▶ **Work to complete**
Restate word for word the lines of the records below, starting at the line that contains "[133 122 130" and ending at the line that contains "[114 123 126 139 135 122 121 119 139]", with both of those lines included and nothing else.

▶ **Items listed in a dataset**

• • •

In the rows, zero is written as 128.
Each path is a new rotation, seen through one point. The rows after it are directions, each followed by how far the rotation turns it, in degrees per step (0 if it stays put).
Each turn is a multiple of 5 degrees from 10 to 175, or 0.
Path 1:
[114 133 130 121 137 137 139 122 132]
[120 140 122 128 130 114 135 126 138]
[137 121 132 122 131 112 133 118 135]
[139 126 129 140 141 120 129 124 118]
[142 120 115 132 134 133 128 139 128]
[126 123 131 118 138 138 130 142 121]
[120 143 126 121 130 125 119 143 128]
[129 129 133 114 124 124 112 123 136]
[127 134 136 134 134 131 117 112 127]
[133 131 119 139 130 138 128 118 141]
[127 125 129 124 136 139 145 122 134]
[123 140 121 127 136 119 143 133 128]
[134 124 123 115 129 110 131 129 131]
[133 121 134 129 140 116 120 126 116]
[139 124 121 139 133 131 115 138 129]
[132 122 134 122 134 146 124 137 131]
[121 147 131 123 132 137 126 136 128]
[126 138 123 113 121 126 122 122 139]
[123 130 133 124 134 124 124 107 128]
[130 128 119 144 135 124 128 116 136]
[135 116 127 130 136 133 142 127 138]
[130 135 130 129 140 125 144 139 123]
[137 131 119 116 127 117 129 140 127]
[129 123 132 115 136 121 116 127 116]
[127 129 124 137 135 128 107 130 126]
[130 120 132 128 130 143 117 130 142]
[122 142 139 129 135 142 132 127 133]
[131 146 121 120 123 128 134 123 138]
[128 128 126 115 132 122 134 110 126]
[125 127 117 139 139 115 129 119 125]
[135 111 122 132 136 124 131 133 138]
[132 125 139 130 142 130 135 142 124]
[139 140 125 123 127 126 126 145 128]
[134 129 130 108 128 132 117 127 121]
[132 124 128 127 130 126 124 138 122]  40
[131 131 126 124 139 128 126 127 132]  0
[123 133 133 132 134 128 129 127 120]  140
Path 2:
[139 117 115 135 131 129 132 134 125]
[138 123 124 125 142 132 119 136 128]
[135 120 124 112 133 136 132 129 132]
[136 117 116 124 129 128 137 131 120]
[142 117 126 131 136 126 122 136 124]
[139 120 125 122 135 138 127 132 138]
[132 122 113 119 135 134 136 131 124]
[139 117 124 122 135 123 126 132 116]
[143 114 129 125 130 132 127 132 135]
[135 123 114 127 134 137 134 134 133]
[133 123 119 119 141 129 125 134 119]
[140 114 130 116 130 128 128 130 127]
[139 116 118 131 127 133 136 132 131]
[136 124 116 129 141 132 123 137 125]
[136 120 128 112 138 133 125 131 128]
[137 114 120 120 127 131 139 128 126]
[140 118 118 134 134 127 127 136 122]
[139 121 127 123 140 135 120 135 134]
[133 121 119 115 132 136 136 129 131]
[136 118 117 126 132 124 132 132 116]
[143 115 129 128 134 128 121 134 128]
[137 121 120 123 133 139 132 132 138]
[131 124 114 121 137 132 132 133 121]
[140 116 129 119 134 124 124 132 121]
[141 115 125 127 127 134 131 131 135]
[134 124 112 130 136 135 131 135 129]
[135 122 124 116 141 129 123 133 122]
[140 114 128 116 128 131 133 128 129]
[139 117 115 133 130 131 134 134 127]
[138 123 121 127 142 131 119 136 127]
[135 121 126 112 134 135 129 130 131]
[136 116 117 123 127 129 138 130 122]
[141 118 123 132 135 126 123 136 123]
[139 121 126 121 137 136 124 133 138]
[124 133 130 127 118 129 125 134 127]  0
[129 123 131 124 123 122 132 125 121]  90
[129 126 130 124 123 133 134 125 136]  115
Path 3:
[124 132 127 127 123 130 141 115 142]
[120 124 132 110 133 138 127 130 138]
[127 120 144 121 130 130 136 117 121]
[120 117 125 124 125 129 145 138 123]
[117 121 138 140 121 135 133 127 137]
[135 128 127 121 117 139 138 127 141]
[125 122 142 115 129 121 128 128 141]
[120 127 128 120 132 126 145 114 126]
[113 118 129 122 132 141 132 135 127]
[131 120 142 134 118 140 136 123 125]
[131 121 128 122 117 126 141 140 137]
[118 127 137 130 126 122 134 120 145]
[125 129 122 113 129 139 137 120 136]
[122 117 144 116 133 134 127 129 127]
[128 119 133 127 123 128 147 125 119]
[115 119 128 133 122 132 137 141 137]
[130 128 136 132 118 139 135 118 142]
[132 126 131 108 125 129 134 132 140]
[118 122 142 121 134 121 136 118 129]
[117 122 122 122 129 139 144 126 123]
[120 116 142 131 123 142 128 134 130]
[139 124 134 128 114 130 143 127 132]
[119 124 131 121 126 121 135 135 146]
[120 130 132 123 130 133 136 110 136]
[124 120 129 110 131 141 132 131 126]
[125 116 146 130 125 128 136 126 121]
[124 121 122 130 118 131 148 134 130]
[118 124 137 132 122 135 128 129 147]
[136 130 132 115 123 134 137 117 138]
[120 120 137 111 134 122 133 132 132]
[116 122 133 130 130 131 143 116 121]
[121 118 126 126 123 145 135 138 129]
[133 121 146 133 117 132 133 127 135]
[131 127 125 118 121 122 144 130 140]
[130 138 127 131 130 126 123 131 123]  0
[130 133 127 124 128 124 126 125 138]  65
[133 130 119 124 126 130 135 128 125]  155
Path 4:
[135 119 132 122 138 126 135 134 139]
[138 118 128 124 141 129 136 133 133]
[138 115 127 130 140 133 134 133 129]
[136 111 129 135 133 132 134 132 129]
[134 111 129 133 126 129 137 133 131]
[131 114 124 130 124 127 142 136 134]
[131 120 119 128 125 133 142 137 134]
[131 122 118 130 129 140 138 136 134]
[129 122 122 133 126 144 132 135 137]
[128 120 129 133 125 142 131 134 142]
[128 122 131 127 126 136 133 135 146]
[130 125 130 122 131 135 134 135 146]
[133 126 128 121 138 136 131 134 142]
[135 123 130 126 142 138 129 132 138]
[136 117 135 130 140 135 127 131 137]
[135 113 137 129 136 128 132 132 137]
[135 113 132 126 134 123 137 133 135]
[137 116 125 125 135 126 141 135 131]
[137 116 121 130 134 132 139 135 127]
[135 114 122 135 130 136 136 135 128]
[131 113 125 136 124 136 136 134 132]
[128 116 125 133 120 134 138 135 138]
[128 122 123 127 122 134 140 137 140]
[129 126 121 125 128 139 136 137 140]
[130 125 123 128 132 144 132 135 140]
[130 123 130 130 132 143 128 133 142]
[130 121 136 128 132 136 129 132 144]
[131 121 136 123 134 130 133 134 145]
[135 121 132 121 139 129 135 134 140]
[137 120 129 124 142 132 133 134 134]
[138 115 130 130 141 133 131 133 131]
[136 111 132 134 134 130 133 132 131]
[134 111 131 132 129 126 138 134 132]
[134 114 124 128 128 126 142 136 132]
[125 136 133 131 128 126 128 132 121]  0
[126 122 135 135 124 129 123 126 129]  65
[133 122 130 129 133 121 130 127 122]  25
Path 5:
[139 117 133 124 136 124 137 142 123]
[123 124 131 136 129 122 140 144 119]
[125 126 134 130 121 118 122 148 126]
[136 130 136 131 135 126 118 143 117]
[122 131 140 143 132 128 125 134 115]
[122 127 146 136 122 127 116 131 130]
[135 125 147 128 133 137 118 129 130]
[125 125 144 137 134 143 135 126 129]
[120 123 139 131 121 139 130 134 143]
[133 124 131 123 132 144 126 140 140]
[124 127 122 136 137 146 134 138 131]
[114 127 119 136 127 134 123 139 139]
[128 125 119 129 137 133 110 135 138]
[123 126 120 140 146 133 120 124 128]
[114 123 126 139 135 122 121 119 139]
[129 121 130 124 140 121 118 121 145]
[130 124 129 128 149 125 136 120 135]
[117 127 129 129 135 118 142 126 141]
[128 131 128 115 135 117 132 136 143]
[129 138 124 120 146 123 137 137 127]
[112 142 125 128 134 118 135 135 125]
[121 141 128 117 131 117 117 135 129]
[125 141 132 119 142 127 120 125 117]
[111 138 136 126 131 127 128 118 119]
[117 131 141 113 124 127 120 120 130]
[128 128 138 110 135 138 130 120 124]
[114 126 132 119 128 139 142 122 123]
[116 123 127 111 117 134 131 133 132]
[128 123 120 111 130 140 127 136 122]
[115 122 116 126 129 136 132 132 114]
[114 118 119 123 119 125 117 132 123]
[130 114 122 120 133 127 113 128 117]
[123 112 127 133 134 125 127 119 113]
[120 109 133 128 122 117 126 122 127]
[126 133 121 131 128 127 122 134 123]  40
[129 129 127 132 135 132 134 126 121]  115
[120 123 132 125 135 128 126 133 128]  0
[128 119 119 130 130 126 127 125 131]  20
Path 6:
[121 126 129 127 137 126 135 145 133]
[122 137 133 122 128 142 140 130 124]
[120 130 130 123 132 117 137 142 123]
[121 133 133 126 134 144 133 138 131]
[123 133 132 121 126 122 146 134 121]
[118 131 129 125 141 133 128 143 128]
[125 132 137 122 121 135 144 134 128]
[119 133 123 126 141 123 137 138 123]
[121 134 139 121 125 140 131 139 128]
[124 129 126 126 134 124 147 136 129]
[117 137 133 122 135 137 127 137 121]
[126 127 135 123 124 126 144 140 131]
[119 136 124 126 142 136 136 133 124]
[121 132 140 119 121 128 134 140 123]
[123 129 125 128 140 131 142 139 134]
[119 140 135 119 128 135 134 132 117]
[122 125 131 125 132 122 138 145 132]
[121 136 130 124 134 144 138 130 125]
[121 131 134 121 126 119 138 140 121]
[120 130 129 128 139 139 134 140 134]
[123 136 134 119 124 129 144 131 119]
[118 129 128 127 140 126 131 145 129]
[123 134 136 122 125 141 141 132 129]
[120 131 126 125 136 119 140 139 122]
[119 134 136 124 131 141 128 139 129]
[125 131 131 123 127 124 149 135 126]
[116 135 128 125 141 133 128 139 123]
[125 130 139 121 120 132 141 138 130]
[120 133 122 127 142 128 140 135 124]
[120 135 140 120 124 135 130 139 123]
[124 127 127 127 135 126 146 139 133]
[117 139 131 122 133 138 131 133 119]
[124 126 135 123 125 123 139 144 130]
[120 135 125 126 140 140 138 132 128]
[136 131 133 136 131 127 127 129 125]  0
[129 124 123 130 132 119 132 132 130]  155
[125 133 125 126 130 123 128 123 118]  135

• • •

▶ **Worked solution**
[133 122 130 129 133 121 130 127 122]  25
Path 5:
[139 117 133 124 136 124 137 142 123]
[123 124 131 136 129 122 140 144 119]
[125 126 134 130 121 118 122 148 126]
[136 130 136 131 135 126 118 143 117]
[122 131 140 143 132 128 125 134 115]
[122 127 146 136 122 127 116 131 130]
[135 125 147 128 133 137 118 129 130]
[125 125 144 137 134 143 135 126 129]
[120 123 139 131 121 139 130 134 143]
[133 124 131 123 132 144 126 140 140]
[124 127 122 136 137 146 134 138 131]
[114 127 119 136 127 134 123 139 139]
[128 125 119 129 137 133 110 135 138]
[123 126 120 140 146 133 120 124 128]
[114 123 126 139 135 122 121 119 139]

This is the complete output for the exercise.